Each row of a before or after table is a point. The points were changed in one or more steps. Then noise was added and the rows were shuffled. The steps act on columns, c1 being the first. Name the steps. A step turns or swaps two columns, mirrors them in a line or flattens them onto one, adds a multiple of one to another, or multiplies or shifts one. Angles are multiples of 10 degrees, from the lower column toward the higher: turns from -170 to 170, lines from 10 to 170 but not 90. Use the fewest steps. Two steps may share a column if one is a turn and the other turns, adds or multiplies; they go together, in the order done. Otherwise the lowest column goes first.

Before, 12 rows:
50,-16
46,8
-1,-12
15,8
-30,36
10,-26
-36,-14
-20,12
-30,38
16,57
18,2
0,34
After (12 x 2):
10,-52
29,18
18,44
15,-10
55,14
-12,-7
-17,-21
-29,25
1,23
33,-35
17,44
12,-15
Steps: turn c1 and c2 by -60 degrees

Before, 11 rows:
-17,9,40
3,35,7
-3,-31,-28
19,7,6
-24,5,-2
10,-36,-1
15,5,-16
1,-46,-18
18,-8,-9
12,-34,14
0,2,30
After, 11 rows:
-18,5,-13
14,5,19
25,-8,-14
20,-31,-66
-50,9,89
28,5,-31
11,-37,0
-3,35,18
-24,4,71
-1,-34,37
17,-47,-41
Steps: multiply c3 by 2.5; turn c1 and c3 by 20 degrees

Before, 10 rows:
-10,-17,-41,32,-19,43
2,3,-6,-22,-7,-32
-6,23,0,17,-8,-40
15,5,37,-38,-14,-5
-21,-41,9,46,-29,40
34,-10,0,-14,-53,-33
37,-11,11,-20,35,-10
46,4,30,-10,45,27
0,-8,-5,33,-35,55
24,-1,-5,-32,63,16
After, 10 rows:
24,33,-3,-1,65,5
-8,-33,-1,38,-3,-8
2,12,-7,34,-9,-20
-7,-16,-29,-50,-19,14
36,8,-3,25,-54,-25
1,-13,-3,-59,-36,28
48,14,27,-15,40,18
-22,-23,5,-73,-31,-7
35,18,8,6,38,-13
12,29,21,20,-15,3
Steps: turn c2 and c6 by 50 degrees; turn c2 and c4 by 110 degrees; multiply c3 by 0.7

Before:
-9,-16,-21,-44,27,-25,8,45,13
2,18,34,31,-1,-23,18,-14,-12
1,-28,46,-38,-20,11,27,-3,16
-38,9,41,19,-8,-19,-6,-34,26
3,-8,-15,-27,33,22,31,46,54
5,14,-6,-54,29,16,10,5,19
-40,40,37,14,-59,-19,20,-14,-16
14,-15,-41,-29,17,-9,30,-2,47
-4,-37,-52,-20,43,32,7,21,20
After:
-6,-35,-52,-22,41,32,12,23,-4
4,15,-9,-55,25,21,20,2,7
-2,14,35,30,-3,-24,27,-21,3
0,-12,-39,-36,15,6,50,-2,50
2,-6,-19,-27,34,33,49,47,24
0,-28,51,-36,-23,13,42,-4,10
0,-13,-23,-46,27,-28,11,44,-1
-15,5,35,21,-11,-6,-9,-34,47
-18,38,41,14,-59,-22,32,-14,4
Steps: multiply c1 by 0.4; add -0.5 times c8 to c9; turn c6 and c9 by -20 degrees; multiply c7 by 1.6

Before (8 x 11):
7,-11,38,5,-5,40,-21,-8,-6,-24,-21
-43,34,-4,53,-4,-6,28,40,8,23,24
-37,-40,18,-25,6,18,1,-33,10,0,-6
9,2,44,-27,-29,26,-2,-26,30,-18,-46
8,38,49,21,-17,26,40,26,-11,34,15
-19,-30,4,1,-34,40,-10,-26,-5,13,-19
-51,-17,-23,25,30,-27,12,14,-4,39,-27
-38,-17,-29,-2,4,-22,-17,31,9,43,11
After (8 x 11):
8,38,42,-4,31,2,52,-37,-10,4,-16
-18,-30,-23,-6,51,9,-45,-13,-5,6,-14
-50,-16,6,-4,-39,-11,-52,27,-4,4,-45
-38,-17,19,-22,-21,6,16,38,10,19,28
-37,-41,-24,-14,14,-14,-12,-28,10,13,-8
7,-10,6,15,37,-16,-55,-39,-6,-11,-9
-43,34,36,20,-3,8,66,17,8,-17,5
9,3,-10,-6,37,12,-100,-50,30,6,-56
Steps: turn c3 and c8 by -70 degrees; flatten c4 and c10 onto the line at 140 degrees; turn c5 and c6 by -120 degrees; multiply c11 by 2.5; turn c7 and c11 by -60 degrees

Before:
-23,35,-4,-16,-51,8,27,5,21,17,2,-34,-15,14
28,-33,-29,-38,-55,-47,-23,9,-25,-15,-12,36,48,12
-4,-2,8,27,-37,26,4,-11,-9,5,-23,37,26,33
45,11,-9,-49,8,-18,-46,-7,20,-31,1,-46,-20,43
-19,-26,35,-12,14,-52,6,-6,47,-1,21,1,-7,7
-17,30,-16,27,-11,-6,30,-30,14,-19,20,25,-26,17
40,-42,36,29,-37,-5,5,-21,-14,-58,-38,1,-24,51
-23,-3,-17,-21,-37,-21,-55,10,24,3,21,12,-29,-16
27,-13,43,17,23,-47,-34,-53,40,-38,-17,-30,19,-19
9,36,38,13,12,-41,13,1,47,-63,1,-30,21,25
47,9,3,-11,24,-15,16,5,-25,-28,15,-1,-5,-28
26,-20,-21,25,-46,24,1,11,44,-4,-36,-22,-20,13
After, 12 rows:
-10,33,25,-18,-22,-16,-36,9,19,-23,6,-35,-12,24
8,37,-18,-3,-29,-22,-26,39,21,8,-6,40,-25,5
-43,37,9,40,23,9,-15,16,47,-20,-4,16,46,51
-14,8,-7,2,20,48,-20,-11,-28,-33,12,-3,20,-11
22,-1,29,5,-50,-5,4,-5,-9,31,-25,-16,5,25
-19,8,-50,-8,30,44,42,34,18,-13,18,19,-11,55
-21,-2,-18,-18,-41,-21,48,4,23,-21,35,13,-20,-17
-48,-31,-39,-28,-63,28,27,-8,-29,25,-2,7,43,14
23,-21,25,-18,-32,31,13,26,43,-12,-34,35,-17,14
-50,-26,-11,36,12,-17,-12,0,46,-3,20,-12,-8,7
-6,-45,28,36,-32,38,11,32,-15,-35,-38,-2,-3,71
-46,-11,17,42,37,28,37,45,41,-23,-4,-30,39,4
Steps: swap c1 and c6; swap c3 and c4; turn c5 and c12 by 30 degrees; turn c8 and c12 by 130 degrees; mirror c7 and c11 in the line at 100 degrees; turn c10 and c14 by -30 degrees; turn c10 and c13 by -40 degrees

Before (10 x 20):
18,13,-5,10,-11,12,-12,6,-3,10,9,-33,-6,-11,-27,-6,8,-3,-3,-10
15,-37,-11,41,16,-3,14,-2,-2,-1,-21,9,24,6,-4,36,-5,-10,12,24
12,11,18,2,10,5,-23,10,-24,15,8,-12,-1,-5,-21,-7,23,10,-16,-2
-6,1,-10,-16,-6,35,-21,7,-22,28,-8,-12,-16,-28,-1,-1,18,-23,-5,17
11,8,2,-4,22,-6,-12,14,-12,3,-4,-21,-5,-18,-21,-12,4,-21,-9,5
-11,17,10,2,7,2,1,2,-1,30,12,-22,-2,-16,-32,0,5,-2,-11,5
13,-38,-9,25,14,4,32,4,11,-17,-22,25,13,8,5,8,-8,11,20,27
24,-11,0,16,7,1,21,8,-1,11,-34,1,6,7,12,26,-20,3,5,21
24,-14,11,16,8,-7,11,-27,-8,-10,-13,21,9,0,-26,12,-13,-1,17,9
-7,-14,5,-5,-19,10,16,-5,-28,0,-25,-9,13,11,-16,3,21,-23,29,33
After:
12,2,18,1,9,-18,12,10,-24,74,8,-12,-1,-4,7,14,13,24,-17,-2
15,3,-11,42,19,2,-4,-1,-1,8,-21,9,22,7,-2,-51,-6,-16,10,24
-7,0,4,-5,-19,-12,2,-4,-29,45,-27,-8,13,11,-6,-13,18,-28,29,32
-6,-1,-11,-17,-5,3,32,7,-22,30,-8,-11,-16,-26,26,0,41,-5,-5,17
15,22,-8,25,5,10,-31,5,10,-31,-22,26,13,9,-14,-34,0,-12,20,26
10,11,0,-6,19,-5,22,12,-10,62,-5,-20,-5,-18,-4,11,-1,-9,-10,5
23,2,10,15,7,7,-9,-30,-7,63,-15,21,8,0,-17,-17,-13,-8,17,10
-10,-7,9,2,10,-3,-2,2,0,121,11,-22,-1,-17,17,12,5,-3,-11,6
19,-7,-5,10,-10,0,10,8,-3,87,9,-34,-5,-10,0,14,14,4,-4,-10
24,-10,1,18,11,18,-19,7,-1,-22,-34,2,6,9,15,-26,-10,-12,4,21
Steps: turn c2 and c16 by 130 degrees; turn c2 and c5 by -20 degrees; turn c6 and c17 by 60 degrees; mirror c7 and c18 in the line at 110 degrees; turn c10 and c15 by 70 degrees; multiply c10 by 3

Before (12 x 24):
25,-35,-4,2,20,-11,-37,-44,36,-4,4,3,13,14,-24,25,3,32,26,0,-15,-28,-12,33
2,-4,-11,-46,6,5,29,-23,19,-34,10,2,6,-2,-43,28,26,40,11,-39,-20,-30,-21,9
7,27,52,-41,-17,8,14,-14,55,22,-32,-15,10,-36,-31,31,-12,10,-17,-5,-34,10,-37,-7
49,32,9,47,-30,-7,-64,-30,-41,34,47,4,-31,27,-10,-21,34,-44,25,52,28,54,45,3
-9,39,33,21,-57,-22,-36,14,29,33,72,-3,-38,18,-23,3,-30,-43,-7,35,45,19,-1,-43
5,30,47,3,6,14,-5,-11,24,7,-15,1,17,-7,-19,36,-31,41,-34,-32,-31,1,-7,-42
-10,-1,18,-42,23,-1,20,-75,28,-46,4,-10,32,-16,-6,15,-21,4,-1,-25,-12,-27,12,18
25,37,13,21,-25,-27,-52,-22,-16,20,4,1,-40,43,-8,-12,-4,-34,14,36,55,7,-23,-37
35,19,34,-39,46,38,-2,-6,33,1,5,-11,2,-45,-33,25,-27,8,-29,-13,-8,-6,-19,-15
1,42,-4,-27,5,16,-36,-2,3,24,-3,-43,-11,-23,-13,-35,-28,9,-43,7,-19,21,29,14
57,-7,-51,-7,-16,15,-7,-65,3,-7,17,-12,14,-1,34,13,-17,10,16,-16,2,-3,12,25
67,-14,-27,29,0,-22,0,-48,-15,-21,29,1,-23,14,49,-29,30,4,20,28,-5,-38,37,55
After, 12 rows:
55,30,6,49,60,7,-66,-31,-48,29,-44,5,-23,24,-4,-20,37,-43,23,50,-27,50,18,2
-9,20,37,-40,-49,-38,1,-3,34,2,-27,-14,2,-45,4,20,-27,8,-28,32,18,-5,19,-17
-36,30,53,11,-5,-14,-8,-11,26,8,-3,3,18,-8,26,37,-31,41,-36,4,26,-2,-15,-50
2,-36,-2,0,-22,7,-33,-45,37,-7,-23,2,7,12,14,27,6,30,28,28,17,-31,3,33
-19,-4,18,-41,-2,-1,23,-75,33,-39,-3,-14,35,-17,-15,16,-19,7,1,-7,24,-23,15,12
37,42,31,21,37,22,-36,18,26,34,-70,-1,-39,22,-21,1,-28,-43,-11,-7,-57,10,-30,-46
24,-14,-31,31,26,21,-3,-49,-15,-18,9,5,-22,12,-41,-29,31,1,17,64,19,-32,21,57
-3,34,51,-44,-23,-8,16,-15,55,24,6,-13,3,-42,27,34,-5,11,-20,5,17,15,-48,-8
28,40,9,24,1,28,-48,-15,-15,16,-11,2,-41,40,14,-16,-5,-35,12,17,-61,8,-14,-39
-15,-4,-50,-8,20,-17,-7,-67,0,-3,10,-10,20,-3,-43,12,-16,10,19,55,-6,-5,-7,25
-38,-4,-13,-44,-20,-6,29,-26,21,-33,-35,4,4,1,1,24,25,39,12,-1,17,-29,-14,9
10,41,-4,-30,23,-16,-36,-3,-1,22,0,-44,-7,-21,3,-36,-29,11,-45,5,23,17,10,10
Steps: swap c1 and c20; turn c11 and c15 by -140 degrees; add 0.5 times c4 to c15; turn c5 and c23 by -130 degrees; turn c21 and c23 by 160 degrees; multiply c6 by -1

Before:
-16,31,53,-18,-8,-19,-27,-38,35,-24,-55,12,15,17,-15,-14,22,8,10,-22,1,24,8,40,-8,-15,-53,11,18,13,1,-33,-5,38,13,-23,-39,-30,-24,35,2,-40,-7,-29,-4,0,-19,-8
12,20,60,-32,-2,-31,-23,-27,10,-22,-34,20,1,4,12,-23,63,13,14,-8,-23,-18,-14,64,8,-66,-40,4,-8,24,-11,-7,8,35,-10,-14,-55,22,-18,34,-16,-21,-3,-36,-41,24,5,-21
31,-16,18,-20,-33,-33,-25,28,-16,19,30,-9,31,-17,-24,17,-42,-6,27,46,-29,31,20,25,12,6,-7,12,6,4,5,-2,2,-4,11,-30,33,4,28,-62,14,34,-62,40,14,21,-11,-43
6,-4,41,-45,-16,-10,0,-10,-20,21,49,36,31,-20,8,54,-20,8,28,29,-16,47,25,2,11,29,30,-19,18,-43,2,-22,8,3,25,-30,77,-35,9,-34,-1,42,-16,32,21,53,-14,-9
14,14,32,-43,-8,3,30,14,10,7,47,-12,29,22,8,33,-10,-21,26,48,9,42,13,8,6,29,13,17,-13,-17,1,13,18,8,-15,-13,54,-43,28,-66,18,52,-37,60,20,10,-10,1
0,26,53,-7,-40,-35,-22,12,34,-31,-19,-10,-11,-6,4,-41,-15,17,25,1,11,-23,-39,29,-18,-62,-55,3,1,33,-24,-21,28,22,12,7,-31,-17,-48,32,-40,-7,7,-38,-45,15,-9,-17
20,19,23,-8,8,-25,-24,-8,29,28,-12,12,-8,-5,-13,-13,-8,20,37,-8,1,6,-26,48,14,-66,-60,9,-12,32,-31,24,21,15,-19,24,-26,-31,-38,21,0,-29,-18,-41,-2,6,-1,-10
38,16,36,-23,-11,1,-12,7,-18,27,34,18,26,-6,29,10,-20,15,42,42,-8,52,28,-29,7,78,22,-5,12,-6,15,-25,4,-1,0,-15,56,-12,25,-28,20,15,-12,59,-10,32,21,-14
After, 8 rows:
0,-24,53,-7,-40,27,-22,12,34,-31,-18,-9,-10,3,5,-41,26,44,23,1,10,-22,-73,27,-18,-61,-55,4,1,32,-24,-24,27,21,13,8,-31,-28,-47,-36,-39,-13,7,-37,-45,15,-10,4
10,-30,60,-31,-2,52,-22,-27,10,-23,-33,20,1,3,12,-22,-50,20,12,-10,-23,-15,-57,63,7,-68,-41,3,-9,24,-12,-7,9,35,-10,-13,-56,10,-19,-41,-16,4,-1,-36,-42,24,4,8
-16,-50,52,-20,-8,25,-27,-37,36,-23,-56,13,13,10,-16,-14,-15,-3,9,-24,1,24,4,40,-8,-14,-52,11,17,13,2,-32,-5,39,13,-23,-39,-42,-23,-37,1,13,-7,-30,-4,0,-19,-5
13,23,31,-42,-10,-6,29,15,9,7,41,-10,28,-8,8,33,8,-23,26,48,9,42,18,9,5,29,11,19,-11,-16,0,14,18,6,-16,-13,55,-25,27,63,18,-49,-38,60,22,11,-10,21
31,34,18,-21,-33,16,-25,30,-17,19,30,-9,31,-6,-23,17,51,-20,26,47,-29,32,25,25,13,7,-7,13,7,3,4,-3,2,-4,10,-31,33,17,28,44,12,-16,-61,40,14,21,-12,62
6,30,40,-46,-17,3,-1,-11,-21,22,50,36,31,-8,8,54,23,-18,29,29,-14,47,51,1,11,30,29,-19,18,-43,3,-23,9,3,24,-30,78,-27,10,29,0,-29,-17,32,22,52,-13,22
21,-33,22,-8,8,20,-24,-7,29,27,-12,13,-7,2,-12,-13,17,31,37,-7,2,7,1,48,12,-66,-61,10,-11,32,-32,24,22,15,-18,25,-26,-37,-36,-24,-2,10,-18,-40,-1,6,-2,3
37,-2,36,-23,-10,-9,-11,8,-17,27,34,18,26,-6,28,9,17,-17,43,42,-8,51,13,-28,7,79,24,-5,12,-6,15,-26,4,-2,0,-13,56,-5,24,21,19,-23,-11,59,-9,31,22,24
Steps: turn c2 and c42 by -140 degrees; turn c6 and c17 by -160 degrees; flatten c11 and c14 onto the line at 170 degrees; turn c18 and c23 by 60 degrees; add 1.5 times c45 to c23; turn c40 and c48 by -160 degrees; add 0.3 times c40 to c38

□ □ □ □ □ □ □

### Try it:
The answer is the records above restated word for word from their opening line through the line that holds "0,-8,-5,33,-35,55", both included, and nothing else.

### Your response:
Each row of a before or after table is a point. The points were changed in one or more steps. Then noise was added and the rows were shuffled. The steps act on columns, c1 being the first. Name the steps. A step turns or swaps two columns, mirrors them in a line or flattens them onto one, adds a multiple of one to another, or multiplies or shifts one. Angles are multiples of 10 degrees, from the lower column toward the higher: turns from -170 to 170, lines from 10 to 170 but not 90. Use the fewest steps. Two steps may share a column if one is a turn and the other turns, adds or multiplies; they go together, in the order done. Otherwise the lowest column goes first.

Before, 12 rows:
50,-16
46,8
-1,-12
15,8
-30,36
10,-26
-36,-14
-20,12
-30,38
16,57
18,2
0,34
After (12 x 2):
10,-52
29,18
18,44
15,-10
55,14
-12,-7
-17,-21
-29,25
1,23
33,-35
17,44
12,-15
Steps: turn c1 and c2 by -60 degrees

Before, 11 rows:
-17,9,40
3,35,7
-3,-31,-28
19,7,6
-24,5,-2
10,-36,-1
15,5,-16
1,-46,-18
18,-8,-9
12,-34,14
0,2,30
After, 11 rows:
-18,5,-13
14,5,19
25,-8,-14
20,-31,-66
-50,9,89
28,5,-31
11,-37,0
-3,35,18
-24,4,71
-1,-34,37
17,-47,-41
Steps: multiply c3 by 2.5; turn c1 and c3 by 20 degrees

Before, 10 rows:
-10,-17,-41,32,-19,43
2,3,-6,-22,-7,-32
-6,23,0,17,-8,-40
15,5,37,-38,-14,-5
-21,-41,9,46,-29,40
34,-10,0,-14,-53,-33
37,-11,11,-20,35,-10
46,4,30,-10,45,27
0,-8,-5,33,-35,55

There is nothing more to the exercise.